### Work to be completed:
Find "In the data rows, the value 128 means zero." and "[135 166 155" in the records below. Copy the lines holding them and every line between, exactly, and no others.

Segment Start: Provided data

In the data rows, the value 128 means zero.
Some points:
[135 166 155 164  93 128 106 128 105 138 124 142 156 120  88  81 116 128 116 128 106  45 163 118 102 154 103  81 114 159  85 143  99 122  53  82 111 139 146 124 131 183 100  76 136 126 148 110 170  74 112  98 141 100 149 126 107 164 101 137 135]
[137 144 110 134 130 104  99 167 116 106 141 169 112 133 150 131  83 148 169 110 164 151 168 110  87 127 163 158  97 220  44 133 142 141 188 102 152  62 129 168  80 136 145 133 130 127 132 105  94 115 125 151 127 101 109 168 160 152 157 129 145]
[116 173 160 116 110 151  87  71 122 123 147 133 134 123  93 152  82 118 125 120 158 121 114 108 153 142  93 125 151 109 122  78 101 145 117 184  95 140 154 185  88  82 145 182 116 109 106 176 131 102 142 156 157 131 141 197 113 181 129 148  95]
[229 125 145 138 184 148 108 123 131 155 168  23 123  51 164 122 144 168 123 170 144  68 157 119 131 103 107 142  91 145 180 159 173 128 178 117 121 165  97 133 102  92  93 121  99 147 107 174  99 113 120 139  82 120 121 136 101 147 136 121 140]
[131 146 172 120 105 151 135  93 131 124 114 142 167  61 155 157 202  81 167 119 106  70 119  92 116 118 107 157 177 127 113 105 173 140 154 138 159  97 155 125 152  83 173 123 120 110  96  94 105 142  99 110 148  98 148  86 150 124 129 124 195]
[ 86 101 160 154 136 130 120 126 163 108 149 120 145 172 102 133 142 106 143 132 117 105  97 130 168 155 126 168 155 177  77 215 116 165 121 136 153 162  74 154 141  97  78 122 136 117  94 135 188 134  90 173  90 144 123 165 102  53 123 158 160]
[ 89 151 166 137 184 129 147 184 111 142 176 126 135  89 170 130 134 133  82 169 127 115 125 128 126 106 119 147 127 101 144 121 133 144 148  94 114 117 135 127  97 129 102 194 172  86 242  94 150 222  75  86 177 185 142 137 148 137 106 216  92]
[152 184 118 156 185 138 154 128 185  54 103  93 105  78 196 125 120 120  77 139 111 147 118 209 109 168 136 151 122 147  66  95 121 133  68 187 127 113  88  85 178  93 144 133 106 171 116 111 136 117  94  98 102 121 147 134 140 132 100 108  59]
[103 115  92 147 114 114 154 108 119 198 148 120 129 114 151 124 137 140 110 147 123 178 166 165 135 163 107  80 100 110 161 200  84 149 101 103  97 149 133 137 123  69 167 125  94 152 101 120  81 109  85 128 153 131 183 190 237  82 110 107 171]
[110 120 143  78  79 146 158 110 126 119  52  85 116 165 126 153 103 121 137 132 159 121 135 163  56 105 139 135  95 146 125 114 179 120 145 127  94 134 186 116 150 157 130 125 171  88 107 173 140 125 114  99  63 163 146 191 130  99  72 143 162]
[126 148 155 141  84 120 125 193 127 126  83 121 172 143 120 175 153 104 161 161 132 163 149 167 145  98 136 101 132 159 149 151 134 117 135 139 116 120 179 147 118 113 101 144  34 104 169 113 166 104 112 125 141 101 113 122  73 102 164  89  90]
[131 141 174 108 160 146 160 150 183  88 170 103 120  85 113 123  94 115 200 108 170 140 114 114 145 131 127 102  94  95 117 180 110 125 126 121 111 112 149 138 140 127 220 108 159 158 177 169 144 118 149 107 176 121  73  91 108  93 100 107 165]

Segment End: Provided data
Segment Start: Provided data

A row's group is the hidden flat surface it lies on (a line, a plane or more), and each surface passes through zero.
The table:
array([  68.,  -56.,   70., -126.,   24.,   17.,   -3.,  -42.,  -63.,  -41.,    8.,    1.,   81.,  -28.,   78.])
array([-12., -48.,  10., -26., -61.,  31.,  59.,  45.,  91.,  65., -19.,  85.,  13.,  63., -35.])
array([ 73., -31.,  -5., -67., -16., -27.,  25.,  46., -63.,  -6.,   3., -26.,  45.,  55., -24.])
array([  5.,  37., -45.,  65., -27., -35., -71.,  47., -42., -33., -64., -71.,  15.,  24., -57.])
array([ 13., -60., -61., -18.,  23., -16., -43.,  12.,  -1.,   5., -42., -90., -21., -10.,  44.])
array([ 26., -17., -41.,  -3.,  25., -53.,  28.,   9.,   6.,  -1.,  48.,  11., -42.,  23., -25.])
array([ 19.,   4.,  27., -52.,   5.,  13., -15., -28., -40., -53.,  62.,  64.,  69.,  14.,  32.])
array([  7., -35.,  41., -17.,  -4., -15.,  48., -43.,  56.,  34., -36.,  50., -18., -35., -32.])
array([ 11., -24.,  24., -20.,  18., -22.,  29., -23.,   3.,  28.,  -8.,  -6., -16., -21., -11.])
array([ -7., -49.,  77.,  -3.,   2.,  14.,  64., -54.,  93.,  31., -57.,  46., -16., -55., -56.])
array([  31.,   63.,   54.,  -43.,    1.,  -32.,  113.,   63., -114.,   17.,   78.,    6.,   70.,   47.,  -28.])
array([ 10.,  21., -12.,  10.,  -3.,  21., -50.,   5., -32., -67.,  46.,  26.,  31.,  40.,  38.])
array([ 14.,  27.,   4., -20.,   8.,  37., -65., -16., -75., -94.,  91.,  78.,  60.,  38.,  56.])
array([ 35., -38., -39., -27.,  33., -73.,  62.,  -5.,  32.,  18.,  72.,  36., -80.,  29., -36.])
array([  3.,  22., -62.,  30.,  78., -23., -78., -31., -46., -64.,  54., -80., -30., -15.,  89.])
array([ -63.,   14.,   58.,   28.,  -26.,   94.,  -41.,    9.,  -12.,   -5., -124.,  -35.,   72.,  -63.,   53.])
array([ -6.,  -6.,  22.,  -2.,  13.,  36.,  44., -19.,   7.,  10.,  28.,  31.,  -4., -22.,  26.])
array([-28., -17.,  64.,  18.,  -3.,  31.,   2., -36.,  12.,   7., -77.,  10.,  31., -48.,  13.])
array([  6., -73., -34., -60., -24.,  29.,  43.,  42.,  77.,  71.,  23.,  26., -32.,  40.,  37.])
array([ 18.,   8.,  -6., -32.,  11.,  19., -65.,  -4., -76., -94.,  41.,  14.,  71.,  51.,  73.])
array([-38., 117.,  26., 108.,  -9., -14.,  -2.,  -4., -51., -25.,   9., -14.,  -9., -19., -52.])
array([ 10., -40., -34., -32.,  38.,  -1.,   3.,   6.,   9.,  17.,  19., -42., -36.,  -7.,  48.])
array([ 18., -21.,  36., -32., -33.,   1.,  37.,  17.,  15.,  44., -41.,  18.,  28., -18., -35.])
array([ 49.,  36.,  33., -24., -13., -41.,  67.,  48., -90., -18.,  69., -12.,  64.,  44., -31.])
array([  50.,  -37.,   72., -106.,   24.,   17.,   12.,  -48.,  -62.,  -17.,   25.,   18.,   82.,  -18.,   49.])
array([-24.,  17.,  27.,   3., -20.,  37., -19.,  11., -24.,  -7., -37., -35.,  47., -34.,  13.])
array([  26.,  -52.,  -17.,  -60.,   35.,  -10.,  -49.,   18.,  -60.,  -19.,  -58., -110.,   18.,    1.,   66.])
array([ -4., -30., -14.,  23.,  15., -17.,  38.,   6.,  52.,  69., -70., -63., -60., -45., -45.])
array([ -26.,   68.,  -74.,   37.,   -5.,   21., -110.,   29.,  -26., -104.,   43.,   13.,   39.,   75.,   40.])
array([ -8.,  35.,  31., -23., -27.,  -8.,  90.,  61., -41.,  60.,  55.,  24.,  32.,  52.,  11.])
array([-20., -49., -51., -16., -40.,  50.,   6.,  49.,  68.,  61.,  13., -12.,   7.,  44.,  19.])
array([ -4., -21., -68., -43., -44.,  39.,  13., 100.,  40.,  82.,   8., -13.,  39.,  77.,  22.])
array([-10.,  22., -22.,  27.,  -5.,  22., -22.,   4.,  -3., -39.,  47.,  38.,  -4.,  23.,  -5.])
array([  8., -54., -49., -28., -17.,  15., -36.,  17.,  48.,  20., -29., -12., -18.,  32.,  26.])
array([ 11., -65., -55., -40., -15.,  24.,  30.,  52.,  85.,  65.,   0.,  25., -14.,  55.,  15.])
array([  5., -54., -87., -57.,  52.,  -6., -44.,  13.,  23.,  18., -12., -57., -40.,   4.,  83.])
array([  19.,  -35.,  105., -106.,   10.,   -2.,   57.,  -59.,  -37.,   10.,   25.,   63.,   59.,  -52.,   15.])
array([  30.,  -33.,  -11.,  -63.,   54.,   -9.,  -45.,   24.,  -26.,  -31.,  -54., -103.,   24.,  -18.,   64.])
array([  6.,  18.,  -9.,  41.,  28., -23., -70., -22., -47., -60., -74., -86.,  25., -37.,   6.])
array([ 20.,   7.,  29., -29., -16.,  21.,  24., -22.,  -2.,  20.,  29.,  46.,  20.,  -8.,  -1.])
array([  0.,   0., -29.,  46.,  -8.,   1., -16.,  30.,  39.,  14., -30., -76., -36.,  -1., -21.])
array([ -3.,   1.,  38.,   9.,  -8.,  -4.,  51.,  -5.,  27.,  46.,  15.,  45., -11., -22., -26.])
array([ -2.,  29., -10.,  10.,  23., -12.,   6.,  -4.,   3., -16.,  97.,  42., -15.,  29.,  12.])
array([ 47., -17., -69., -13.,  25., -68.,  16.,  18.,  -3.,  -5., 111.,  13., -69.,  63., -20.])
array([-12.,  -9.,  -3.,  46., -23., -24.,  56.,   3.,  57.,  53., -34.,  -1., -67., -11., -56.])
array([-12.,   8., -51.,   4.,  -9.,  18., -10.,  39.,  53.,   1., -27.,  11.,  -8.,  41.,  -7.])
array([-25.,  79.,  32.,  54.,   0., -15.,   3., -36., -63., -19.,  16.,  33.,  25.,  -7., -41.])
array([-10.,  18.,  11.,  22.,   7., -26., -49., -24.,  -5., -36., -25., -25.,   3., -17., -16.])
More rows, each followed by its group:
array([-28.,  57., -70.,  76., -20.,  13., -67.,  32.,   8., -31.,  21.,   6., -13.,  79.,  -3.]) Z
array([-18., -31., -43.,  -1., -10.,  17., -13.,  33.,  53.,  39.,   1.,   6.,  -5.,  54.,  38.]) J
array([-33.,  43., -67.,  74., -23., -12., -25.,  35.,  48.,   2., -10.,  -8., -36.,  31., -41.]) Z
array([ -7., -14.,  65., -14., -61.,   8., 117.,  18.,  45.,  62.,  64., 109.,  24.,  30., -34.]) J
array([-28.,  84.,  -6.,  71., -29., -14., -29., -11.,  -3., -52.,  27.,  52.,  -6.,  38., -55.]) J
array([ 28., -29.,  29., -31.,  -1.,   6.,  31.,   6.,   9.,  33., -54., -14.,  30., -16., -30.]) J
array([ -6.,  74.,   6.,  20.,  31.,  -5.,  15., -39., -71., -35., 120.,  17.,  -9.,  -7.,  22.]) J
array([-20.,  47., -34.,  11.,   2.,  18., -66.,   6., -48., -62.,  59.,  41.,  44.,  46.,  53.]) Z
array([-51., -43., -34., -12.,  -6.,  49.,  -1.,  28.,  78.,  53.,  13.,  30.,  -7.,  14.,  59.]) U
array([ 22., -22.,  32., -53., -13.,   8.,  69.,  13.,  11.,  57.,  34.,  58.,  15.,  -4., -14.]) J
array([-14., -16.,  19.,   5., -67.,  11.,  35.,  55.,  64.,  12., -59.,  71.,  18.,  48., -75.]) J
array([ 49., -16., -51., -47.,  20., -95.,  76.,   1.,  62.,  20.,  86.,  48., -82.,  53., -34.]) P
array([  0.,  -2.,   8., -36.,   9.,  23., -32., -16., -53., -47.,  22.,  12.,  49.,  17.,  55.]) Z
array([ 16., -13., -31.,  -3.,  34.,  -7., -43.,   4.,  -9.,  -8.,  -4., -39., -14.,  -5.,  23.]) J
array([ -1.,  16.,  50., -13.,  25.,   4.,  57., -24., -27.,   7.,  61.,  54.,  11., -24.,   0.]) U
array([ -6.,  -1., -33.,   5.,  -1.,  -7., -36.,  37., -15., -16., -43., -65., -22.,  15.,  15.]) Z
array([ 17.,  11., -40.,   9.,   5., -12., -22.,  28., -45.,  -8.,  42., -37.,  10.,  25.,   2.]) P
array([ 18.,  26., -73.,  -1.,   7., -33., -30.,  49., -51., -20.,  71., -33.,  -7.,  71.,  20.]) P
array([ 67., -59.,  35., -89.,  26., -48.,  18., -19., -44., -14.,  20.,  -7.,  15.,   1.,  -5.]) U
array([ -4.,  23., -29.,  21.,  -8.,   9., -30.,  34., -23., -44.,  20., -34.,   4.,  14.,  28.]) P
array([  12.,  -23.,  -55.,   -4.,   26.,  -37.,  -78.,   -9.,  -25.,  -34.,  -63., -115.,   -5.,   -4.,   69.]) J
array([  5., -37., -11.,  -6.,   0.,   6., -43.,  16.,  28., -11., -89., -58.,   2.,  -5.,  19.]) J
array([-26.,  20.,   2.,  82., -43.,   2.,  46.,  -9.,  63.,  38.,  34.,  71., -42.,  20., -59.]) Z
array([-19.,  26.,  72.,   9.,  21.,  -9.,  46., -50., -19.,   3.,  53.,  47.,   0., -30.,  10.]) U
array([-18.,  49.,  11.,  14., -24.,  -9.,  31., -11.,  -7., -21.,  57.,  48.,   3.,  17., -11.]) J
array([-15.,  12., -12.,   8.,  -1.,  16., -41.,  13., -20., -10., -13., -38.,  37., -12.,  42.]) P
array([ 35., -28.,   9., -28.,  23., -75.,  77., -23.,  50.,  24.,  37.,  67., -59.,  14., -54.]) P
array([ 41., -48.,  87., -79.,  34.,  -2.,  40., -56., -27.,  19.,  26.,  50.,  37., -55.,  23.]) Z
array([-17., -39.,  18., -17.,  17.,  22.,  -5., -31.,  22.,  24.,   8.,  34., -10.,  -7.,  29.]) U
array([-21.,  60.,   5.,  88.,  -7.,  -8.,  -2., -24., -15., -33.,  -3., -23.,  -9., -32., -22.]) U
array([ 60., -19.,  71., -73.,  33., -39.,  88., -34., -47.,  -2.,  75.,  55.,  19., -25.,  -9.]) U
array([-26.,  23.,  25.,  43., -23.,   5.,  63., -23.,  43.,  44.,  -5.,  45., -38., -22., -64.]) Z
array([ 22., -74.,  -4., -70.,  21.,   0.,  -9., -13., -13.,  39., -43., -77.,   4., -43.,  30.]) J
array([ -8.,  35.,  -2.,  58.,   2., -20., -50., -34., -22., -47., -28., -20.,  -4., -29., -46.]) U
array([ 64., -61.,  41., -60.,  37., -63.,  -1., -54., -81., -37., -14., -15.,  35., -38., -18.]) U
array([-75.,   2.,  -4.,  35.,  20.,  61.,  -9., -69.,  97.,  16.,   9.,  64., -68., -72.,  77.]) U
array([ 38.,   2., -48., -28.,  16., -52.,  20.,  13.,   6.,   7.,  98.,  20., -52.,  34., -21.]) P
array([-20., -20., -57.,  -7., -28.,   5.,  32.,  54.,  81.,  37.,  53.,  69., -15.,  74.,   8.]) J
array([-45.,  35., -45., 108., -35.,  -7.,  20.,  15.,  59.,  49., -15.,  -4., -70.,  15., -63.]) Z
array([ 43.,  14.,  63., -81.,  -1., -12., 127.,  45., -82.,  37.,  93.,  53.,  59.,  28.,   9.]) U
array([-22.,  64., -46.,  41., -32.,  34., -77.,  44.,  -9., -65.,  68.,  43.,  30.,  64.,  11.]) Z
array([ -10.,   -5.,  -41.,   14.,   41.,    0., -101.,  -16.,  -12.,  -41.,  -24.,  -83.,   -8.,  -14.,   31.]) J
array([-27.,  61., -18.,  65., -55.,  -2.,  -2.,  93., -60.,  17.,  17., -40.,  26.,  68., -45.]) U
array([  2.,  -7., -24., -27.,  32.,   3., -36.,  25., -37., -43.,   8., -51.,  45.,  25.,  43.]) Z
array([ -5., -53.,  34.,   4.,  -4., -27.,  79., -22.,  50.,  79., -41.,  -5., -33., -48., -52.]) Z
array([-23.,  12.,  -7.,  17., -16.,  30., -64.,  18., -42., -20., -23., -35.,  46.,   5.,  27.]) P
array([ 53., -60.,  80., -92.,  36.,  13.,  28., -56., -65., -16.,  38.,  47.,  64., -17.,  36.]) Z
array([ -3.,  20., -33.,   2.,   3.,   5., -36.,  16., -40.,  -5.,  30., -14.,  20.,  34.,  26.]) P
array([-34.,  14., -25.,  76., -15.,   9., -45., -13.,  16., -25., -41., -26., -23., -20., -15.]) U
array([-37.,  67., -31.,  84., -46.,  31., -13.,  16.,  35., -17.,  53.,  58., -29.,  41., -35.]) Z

Segment End: Provided data
Segment Start: Provided data

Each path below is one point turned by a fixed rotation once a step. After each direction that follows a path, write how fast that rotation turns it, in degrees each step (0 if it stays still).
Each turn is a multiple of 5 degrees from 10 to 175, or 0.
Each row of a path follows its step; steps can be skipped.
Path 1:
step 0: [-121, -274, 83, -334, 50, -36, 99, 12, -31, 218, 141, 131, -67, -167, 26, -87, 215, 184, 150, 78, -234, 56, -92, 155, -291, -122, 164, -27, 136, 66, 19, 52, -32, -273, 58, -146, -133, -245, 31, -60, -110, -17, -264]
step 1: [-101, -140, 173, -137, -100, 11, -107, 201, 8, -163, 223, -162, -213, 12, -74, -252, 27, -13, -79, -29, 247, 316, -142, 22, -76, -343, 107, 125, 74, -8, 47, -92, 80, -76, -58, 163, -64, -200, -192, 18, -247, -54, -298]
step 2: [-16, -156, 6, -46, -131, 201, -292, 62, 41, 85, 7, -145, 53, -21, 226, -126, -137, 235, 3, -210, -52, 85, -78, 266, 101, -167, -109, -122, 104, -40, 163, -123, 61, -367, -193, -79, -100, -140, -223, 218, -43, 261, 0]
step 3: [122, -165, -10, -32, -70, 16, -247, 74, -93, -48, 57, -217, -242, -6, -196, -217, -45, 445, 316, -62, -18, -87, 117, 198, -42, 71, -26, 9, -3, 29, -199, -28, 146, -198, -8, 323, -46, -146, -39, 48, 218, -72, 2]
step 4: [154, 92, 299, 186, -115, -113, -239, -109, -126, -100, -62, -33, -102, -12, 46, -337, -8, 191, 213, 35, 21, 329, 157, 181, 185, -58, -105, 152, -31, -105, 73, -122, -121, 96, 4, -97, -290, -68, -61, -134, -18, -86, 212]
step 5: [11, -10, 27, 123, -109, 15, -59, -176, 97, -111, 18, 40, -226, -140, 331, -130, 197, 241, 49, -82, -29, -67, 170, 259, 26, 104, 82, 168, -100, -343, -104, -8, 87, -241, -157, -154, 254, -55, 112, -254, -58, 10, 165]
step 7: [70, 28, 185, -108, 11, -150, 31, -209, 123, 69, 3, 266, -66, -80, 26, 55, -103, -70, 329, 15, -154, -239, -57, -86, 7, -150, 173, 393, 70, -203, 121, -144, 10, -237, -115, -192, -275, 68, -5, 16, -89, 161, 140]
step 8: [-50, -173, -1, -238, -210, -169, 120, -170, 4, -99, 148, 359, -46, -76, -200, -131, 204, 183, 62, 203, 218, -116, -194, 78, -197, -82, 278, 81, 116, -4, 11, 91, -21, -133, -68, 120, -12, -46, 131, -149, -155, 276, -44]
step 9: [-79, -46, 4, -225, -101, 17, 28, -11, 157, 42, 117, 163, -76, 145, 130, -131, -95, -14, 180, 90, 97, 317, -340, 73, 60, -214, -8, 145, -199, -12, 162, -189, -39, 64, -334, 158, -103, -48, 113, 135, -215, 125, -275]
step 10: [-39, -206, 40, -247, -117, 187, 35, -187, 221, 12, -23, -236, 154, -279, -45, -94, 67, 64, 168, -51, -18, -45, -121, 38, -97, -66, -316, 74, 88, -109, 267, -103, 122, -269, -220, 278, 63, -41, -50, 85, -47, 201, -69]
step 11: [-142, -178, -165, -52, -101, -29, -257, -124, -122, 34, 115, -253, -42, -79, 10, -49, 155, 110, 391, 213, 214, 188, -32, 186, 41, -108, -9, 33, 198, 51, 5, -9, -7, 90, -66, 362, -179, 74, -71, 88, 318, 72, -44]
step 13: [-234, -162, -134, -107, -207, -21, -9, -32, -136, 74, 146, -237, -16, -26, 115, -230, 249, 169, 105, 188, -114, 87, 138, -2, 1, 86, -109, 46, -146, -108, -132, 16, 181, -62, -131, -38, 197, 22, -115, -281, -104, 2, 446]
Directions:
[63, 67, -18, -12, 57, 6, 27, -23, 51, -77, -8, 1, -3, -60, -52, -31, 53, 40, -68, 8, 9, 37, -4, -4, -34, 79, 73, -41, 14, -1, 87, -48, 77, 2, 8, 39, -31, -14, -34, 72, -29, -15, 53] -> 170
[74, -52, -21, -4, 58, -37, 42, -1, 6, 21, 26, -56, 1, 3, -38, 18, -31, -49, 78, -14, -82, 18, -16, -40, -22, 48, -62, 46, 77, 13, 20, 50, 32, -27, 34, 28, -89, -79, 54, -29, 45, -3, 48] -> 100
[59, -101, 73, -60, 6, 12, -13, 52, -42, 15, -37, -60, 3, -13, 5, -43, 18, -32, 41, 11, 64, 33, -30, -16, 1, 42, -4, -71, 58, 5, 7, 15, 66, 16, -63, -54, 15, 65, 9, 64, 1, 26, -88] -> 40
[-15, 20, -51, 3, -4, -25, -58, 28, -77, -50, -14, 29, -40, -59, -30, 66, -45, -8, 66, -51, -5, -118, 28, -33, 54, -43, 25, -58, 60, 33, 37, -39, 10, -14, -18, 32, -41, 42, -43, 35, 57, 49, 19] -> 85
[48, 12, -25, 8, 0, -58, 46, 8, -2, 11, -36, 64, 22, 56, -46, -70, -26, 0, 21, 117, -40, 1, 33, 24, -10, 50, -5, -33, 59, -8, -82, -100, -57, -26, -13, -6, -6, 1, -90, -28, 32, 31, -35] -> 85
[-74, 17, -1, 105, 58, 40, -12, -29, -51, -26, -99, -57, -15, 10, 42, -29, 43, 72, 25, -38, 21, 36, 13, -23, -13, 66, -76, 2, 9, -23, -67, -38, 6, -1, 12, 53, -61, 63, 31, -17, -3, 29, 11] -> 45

Segment End: Provided data

### The answer:
In the data rows, the value 128 means zero.
Some points:
[135 166 155 164  93 128 106 128 105 138 124 142 156 120  88  81 116 128 116 128 106  45 163 118 102 154 103  81 114 159  85 143  99 122  53  82 111 139 146 124 131 183 100  76 136 126 148 110 170  74 112  98 141 100 149 126 107 164 101 137 135]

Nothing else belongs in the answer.